## WHAT IS NEEDED
Work through the entries below and show every line in which "fopul" is found.

+++

Each scene shows the same named points in several views. A view is turned or mirrored, shifted and resized as a whole, has a little noise and may leave points out.
(in the rows, 100 means zero)

Scene 1
View 1
Bovi: [ 93 108 101 101  99 103 104 104 102  95 105 107 106 100  91 109 106 102
 111 102 107  91 100 112 111]
lor: [ 95 105  97 105  96 100 102 105 102  99 105 105 102  99  97 101  98 102
 113 103 100  89 100 108 105]
Penav: [ 88 102  90  93  97 111 101 103 104 101 111 106  90  91 104  82  94 107
 110 105 107  91 102  94 102]
Soluz: [101 113 103 107  99 109  97 103 121 106 102 115 108 112  94 108  98  93
 109 105 115  93  93 114 101]
ner: [ 98  92 107 107  85 100  99 120 122 104  94 100 113  98  72  94  96  86
 131  92  88  92 111 120  96]
mevub: [ 96 107  98 105  99 105  96 105 116 105 106 112 107 108  95 103  93  93
 114 104 106  89  96 109  99]
mena: [ 95 107  97 100  98 108 100 102 110 104 106 108  99 100 100  94  97 100
 109 105 108  93  97 104 101]
lat: [ 99 108 106 106  99 108  94 108 129 106 101 116 115 117  83 109  97  87
 116 102 111  91  95 116  98]
segiz: [ 87 110  88  92 104 112 103  96  98 100 117 111  90  96 114  89  99 112
 101 111 116  90  95  91 107]
bebi: [101 103 102 108  89  99 101 107 108 104  97  99 102  94  94  96  99  98
 118 100  94  94 104 113 100]
fopul: [ 88 100  96 100  97 102 103 110 101  94 108 106 107  99  88 100  99  99
 118 100  98  88 103 109 107]
pupes: [ 77  96  94  91 100 102 105 115  94  85 114 108 110  98  81 101 101 100
 122  98  97  82 106 106 114]
Rur: [ 99 108 106 107  96 103 100 107 118 102  98 110 111 109  86 111 102  93
 115 101 107  92  98 118 103]
tise: [ 99 108 102 108  97 100 100 106 110 100 102 108 109 105  91 107 100  96
 114 101 103  91  98 115 104]
Puzoz: [ 99 102  98 111  91  96  99 107 106 102 101 102 104  99  94  99  91  94
 120  99  89  88 101 111  98]
Diper: [ 98 111  98 110  99  99  98 100 106 102 107 111 105 107 103 108  93  97
 110 105 102  88  93 110 102]
Fal: [ 97 118 102  94 105 119 101  96 122 107 105 119 101 112 103 104 109 103
  97 111 135  98  91 105 107]
pepog: [108  97 102 112  82 101  97 110 120 114  91  94  98  90  93  80  91  93
 122  97  89  98 108 112  88]
Giv: [ 95 104 108  93  97 118 102 111 130 105  97 112 107 105  82  96 109  96
 112 102 122 100 103 111 105]
galok: [ 86 101  97  89  97 113 105 108 107  96 108 107  98  92  91  88 106 107
 111 103 113  94 105 101 111]
defeb: [ 83 108  88  89 106 112 103 100  97  96 119 114  94  98 107  92  99 110
 103 110 117  88  95  91 110]
View 2
Fal: [113 114 108  96  98  98 110  90  91 119 108 109 121  90 118 103 116  73
  89  85  80 111 118  99 134]
pepog: [116 108 117 137 105 139  68  85 112  83  95  80 114 123  88 104  99 112
  93 116  84  67  95 115  99]
Diper: [103 111 103  99 107 128 101  86  90  97  96 100  99 104  96 121 118 102
  79 103  91  96 106 104 113]
mevub: [107 106 105 102 108 118  97  80 102 102  98 102 106 114 107 113 109 106
  77 103  99  92 108 107 115]
fopul: [103 100  86  94 104 124  88  95 112  84 102 102 109 122  96 106  95 108
  74 102 112  96 101 104 104]
ner: [103  97 103 129 113 137  82  75 128  72 101  81  99 129 111  98  72 114
  85 116 102  69 110 115  91]
Giv: [111 103 106 114 101 109  98  84 117  97 112  96 119 110 125  89  86  81
  92  94  84  94 120 105 115]
defeb: [116 106  85  81  91 102  85 107  98 112 106 118 137 115  89 106 122  93
  72  88 106 116  91  97 129]
Soluz: [105 110 109 104 110 118 108  76  97 104 100  99 103 101 116 113 108  94
  83  99  89  95 119 106 118]
lor: [105 105  94  97 104 127  88  96 102  88  99 101 108 115  92 112 106 105
  78 103 101  97 101 103 107]
galok: [113 102  88  97  95 110  82 106 111  94 112 106 131 119  98  92  97  88
  81  92 101 103  98  99 113]
Penav: [123 108  96 107  91 114  66 108 106 105 103 105 142 125  81 101 116 100
  82  98  97  95  84 104 119]
segiz: [120 110  91  86  90 106  82 111  92 114 105 115 139 111  82 108 130  91
  78  90  99 113  87  96 131]
bebi: [106 108 101 114 104 136  82  91 104  80  99  89 104 114  90 107 101 104
  86 109  93  84 102 106 100]
pupes: [100  92  71  81 103 118  88 100 119  80 108 110 112 133 100  99  87 109
  64  99 128 105 100 101 102]
Bovi: [101 103  89  90 103 124  98  97 101  86 106 103 103 107  99 107 100  97
  78  99 102 104 108  97 108]
tise: [101 106  99 101 109 126  98  85 102  90  99  99  99 108 104 113 102 102
  80 104  99  94 112 104 107]
View 3
pupes: [111  93  94 116 101 104  80 106  83  59 108 103 108  96  79 119 102  94
 102 124 126 106  91  82  81]
Soluz: [112  96  92 102 115 109  83  90  96 108 118 118  92 111 120 103  88  96
 107  95 104  86  98 106 107]
mena: [116  97  99 121 114 107  90 106  90 109 114  96 101 110 103 107  96  90
 102 107 103 100  97 103 106]
tise: [109  91  85 111 111  98  78 101 103 101 112 118 100 117 113 111 100 101
  98  99 109 102 101  98 107]
Puzoz: [106  93  80 114 109  95  82 105 106 104 109 107 106 116  96 119 114  95
  96 101 113 118 108  93 102]
ner: [ 96  86  66 104  97 105  98  86 118  89 122 125  95  98  84 123 115  85
  79  82 111 130 104  91  90]
Fal: [125  98 114 116 121 119  90  96  78 109 123 103  89 105 126  90  70  94
 109 103  92  68  84 119 114]
lat: [107  96  82  91 113 114  85  77 103 105 118 125  88 102 116 109  90  94
 107  86 107  90 100 101  98]
lor: [112  92  93 122 110  97  80 110  95  95 112 104 105 113  99 112 102  95
 100 111 111 105  98  97 103]
bebi: [107  87  83 120 106  97  88 108 107 101 117 111 101 114 101 114 108  93
  85  99 106 118 103  99 108]
Penav: [120  99 106 135 112 109  97 117  80 106 113  75 107 105  86 108 101  85
 100 118 103 107  96 104 105]
mevub: [111  97  88 106 113 108  84  94  96 107 110 107  98 109 105 110  97  95
 109  99 109  97 101  99 101]
Giv: [113  92  96 111 108 122 105  87  94  91 132 115  85  87 104 101  83  83
  90  89  96  92  87 111 100]
galok: [118  93 106 129 106 113  99 111  81  84 120  92  99  93  88 105  91  85
  93 115 104 100  88 104  98]
fopul: [111  94  90 117 105 101  84 105  92  80 110 106 105 104  91 115 103  93
  98 112 116 106  97  90  94]
Diper: [113  92  92 114 115  97  75 104  96 109 110 110 102 121 118 107  98 102
 105 104 105  95 102 101 113]
segiz: [128 101 118 138 119 109  88 122  70 107 109  69 107 109 100 102  91  90
 112 128 102  90  93 108 110]
Rur: [108  91  86 104 109 103  82  92 103  94 117 127  94 108 114 109  93  97
  99  94 109  96  96 101 104]
View 4
pepog: [ 70  94 130  97 108 121 121 110  94 108 123 103  99 101  95 102 120 100
  90  91 133  72  94 114 101]
Fal: [108 106 118 103  97  89  94 103 105  87 100 106 100  62 105  98  77  84
 117  95  95  69  79  83 115]
defeb: [109 101 100 102  92  92 121  93 103 109  79 120 111  88 112 116  78  93
 109  92 106  89  80  86 113]
Diper: [ 90  98 122 108  90 110 109 106 104 105  92  94 106  86  92  89 100 102
 100  93 107  75  90  89 124]
Penav: [ 98  97 106  97  99 100 125  97  99 112  94 122 108  96 110 119  90  95
 104  90 120  86  85  96 107]
Puzoz: [ 78  93 116 102  96 117 117 104  96 114  97  93 108 101  94  95 116 103
  89  96 118  81  90 101 108]
Soluz: [ 95 102 119 102  94 102  96 110 103  94 101  91 102  77  96  85 104  90
 100  98 101  70  85  91 114]
Rur: [ 82  97 116 106  96 106  97 102  95  97 102  84 106  83  93  83 111  92
  96 102 100  74  84  98 110]
mevub: [ 93 100 112  97  93 105 105 111 102 102  95  93 105  87  99  91 108  92
  96  98 109  75  85  94 112]
fopul: [ 83  94 101 103  95 105 114  89  90 110  89  95 114  98 101  97 109  97
  92 101 105  88  83 101 104]
ner: [ 66  92 112  99 107 112 103  99  82 102 115  82 107  98  96  87 133  89
  82 107 114  77  83 117  90]
Giv: [ 90 102 113  96 107  94  96  96  90  88 116  98 102  75 106  95 102  79
 103 104 104  72  78 104  95]
lat: [ 94 105 113  90  99 100  89 120 100  91 107  83 100  78  99  82 116  82
  95 103 106  67  83  98 105]
mena: [ 93 100 115 101  96 104 113 103 100 104  96 107 104  88 103 103  96  94
 102  92 112  78  86  94 111]
segiz: [108 101 107 102  93  97 124  95 106 110  84 126 107  88 110 119  74  98
 112  88 110  85  84  84 117]
lor: [ 85  94 111 107  95 109 116  96  97 110  92  99 111  95  97  98 103 101
  96  96 107  83  86  97 113]
tise: [ 85  97 115 104  94 109 106 100  95 103  97  89 109  89  95  89 108  97
  96  99 103  77  86  96 112]
bebi: [ 74  94 122 106  99 116 116  97  93 108 106  96 107  97  94  96 111 101
  93  95 115  78  89 104 107]
Bovi: [ 85  96 108 111  93 104 108  87  92 104  91  94 113  87  98  95  99  97
  99 100  97  84  81  94 112]
View 5
Rur: [ 93 103 105 112  99 119 114  84  99 107  88  96  99  95 110  98 102 103
 119  97 117  98 104  99  96]
Giv: [101 116 126 105 106 101 101  90  96 102  89  94  87  95 123  94  85 113
 134  91 108 116 114  97 112]
galok: [ 94 121 133 106  91  97  77 113  87 126  96  97  84  91 101  84 103 114
 107  93 101 108 116  96 108]
Bovi: [ 91 106 111 113  91 116  99  94  90 126  92  93  90  92 101  92 112 108
 101  88 106  94 105  99 100]
lat: [ 93  98 108 111 103 115 114  84 101  91  80  96 108  92 122 112  89  97
 122 100 118 108 105 104  96]
ner: [ 84 132 116 100 101 126 129  91  82  96 107 105 119  85  96  90 100 118
 140 125 127 105 112  84  80]
pepog: [ 81 125 114 104 106 110 110 115 107 104 108 124  99 106  85  87  98 115
 136 137 139  92 120  85  91]
lor: [ 85 107 110 112  90 112  95 107  93 123  93 103  96  96  92  93 112 105
 100 103 115  93 109  97  95]
Diper: [ 87  92 100 117  95 113 100  99 111 116  86 106  93 103 101 102 106  97
 100 100 121  88 107 101  98]
defeb: [ 90 102 129 113  85  87  59 128  94 134  83  99  81  95 100  96 105 100
  80  89  99 106 114 105 111]
mena: [ 90 105 117 111  96  99  86 113 103 116  89 107  90 100 100  97 101 104
 105 103 116 101 113  99 103]
Fal: [105  88 118 118 101  90  80  97 115 112  73  94  73 109 129 104  87  96
 109  72 107 107 110 108 125]
tise: [ 89 102 105 113  96 117 106  93  97 113  90 101  98  95 104  98 107 104
 108  99 117  95 104  99  95]
Soluz: [ 95  94 107 117 101 110 103  91 106 102  81 100  95 101 116 107  94  96
 113  92 117 102 105 104 103]
bebi: [ 82 111 106 108  98 119 109 103 103 113 100 114  99 102  87  89 110 111
 115 119 128  86 111  93  90]
mevub: [ 87  99 110 112  96 110  98 102 100 107  84 102 104  95 106 106  99  98
 107 104 119 102 109 100  96]
fopul: [ 86 116 119 106  87 115  96 105  82 122  97  96 103  83  94  91 112 109
 101 102 107 101 110  97  88]
pupes: [ 83 124 126 104  80 116  92 104  64 130  96  86 110  70  95  88 118 113
  91  97  94 108 108  99  84]
Puzoz: [ 79 111 107 108  94 119 108 107  96 112  98 111 109  94  87  96 110 106
 110 121 126  90 110  94  85]

In a view up to two points have been moved. Name them for each view, in the order of its rows, or write -.
view 1 | Diper
view 2 | Penav
view 3 | tise
view 4 | ner, lat
view 5 | bebi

+++

## TASK OUTPUT
fopul: [ 88 100  96 100  97 102 103 110 101  94 108 106 107  99  88 100  99  99
fopul: [103 100  86  94 104 124  88  95 112  84 102 102 109 122  96 106  95 108
fopul: [111  94  90 117 105 101  84 105  92  80 110 106 105 104  91 115 103  93
fopul: [ 83  94 101 103  95 105 114  89  90 110  89  95 114  98 101  97 109  97
fopul: [ 86 116 119 106  87 115  96 105  82 122  97  96 103  83  94  91 112 109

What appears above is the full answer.